## About this task
In the entries below, find each line with the string "turns" and copy it.

(Extracted data entries)
------------------------------

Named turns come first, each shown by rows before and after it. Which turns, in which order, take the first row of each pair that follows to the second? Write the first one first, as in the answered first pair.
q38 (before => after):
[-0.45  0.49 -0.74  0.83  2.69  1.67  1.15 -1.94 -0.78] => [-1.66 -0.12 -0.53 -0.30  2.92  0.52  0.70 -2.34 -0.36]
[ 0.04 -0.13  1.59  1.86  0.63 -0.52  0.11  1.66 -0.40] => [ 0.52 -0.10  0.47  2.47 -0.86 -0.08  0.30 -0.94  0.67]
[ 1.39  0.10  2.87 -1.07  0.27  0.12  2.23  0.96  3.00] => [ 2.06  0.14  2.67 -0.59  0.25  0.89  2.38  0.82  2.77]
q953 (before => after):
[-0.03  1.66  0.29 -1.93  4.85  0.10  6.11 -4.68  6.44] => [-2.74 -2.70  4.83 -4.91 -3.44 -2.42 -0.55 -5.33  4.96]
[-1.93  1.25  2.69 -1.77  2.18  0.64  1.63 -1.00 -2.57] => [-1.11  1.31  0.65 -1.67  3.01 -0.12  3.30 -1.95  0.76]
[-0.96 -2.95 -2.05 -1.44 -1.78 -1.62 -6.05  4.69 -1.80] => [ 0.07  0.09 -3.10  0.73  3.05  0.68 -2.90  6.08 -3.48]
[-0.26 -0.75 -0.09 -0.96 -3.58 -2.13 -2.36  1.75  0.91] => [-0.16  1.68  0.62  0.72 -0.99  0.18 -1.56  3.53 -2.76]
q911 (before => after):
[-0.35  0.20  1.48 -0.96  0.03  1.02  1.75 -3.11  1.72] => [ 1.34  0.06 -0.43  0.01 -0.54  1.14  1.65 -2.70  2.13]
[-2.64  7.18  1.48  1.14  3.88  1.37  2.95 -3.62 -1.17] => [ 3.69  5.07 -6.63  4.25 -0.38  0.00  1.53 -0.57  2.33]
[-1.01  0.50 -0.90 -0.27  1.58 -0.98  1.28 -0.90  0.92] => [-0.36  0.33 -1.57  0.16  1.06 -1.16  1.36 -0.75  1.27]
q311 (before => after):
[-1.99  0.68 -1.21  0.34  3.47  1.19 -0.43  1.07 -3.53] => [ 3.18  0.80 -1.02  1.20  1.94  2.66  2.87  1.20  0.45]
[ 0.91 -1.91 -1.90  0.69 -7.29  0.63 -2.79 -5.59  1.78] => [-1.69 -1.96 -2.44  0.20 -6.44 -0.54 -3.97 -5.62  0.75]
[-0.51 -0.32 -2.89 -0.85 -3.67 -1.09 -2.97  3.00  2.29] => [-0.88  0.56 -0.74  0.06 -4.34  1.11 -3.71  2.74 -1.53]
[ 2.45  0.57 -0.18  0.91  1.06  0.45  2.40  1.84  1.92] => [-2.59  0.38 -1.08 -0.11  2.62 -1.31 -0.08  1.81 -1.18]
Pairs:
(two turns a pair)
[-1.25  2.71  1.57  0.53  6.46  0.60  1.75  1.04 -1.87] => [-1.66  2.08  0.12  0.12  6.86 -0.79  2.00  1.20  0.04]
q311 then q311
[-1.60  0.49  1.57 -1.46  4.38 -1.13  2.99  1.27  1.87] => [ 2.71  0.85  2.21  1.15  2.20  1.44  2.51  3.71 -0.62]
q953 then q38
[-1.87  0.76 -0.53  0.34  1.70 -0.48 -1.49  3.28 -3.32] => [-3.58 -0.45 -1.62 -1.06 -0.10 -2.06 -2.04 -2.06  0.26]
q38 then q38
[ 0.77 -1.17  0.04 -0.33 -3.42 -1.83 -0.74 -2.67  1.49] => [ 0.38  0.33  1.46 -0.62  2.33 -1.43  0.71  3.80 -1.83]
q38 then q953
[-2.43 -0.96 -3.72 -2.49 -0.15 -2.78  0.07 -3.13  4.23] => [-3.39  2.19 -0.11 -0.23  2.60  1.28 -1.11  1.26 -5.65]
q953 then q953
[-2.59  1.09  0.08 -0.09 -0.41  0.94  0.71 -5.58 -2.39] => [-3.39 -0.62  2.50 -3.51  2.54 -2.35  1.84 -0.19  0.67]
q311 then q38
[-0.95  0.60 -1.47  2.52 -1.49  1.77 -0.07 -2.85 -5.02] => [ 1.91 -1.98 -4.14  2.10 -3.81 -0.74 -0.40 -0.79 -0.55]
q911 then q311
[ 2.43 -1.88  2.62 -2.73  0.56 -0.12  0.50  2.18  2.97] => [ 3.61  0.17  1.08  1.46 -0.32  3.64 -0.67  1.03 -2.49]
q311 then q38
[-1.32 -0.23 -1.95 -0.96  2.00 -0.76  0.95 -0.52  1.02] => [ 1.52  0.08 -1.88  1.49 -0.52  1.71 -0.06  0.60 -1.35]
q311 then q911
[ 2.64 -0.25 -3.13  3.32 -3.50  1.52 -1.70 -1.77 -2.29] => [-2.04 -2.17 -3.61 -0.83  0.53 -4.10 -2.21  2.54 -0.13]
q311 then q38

------------------------------

## Exercise result
Named turns come first, each shown by rows before and after it. Which turns, in which order, take the first row of each pair that follows to the second? Write the first one first, as in the answered first pair.
(two turns a pair)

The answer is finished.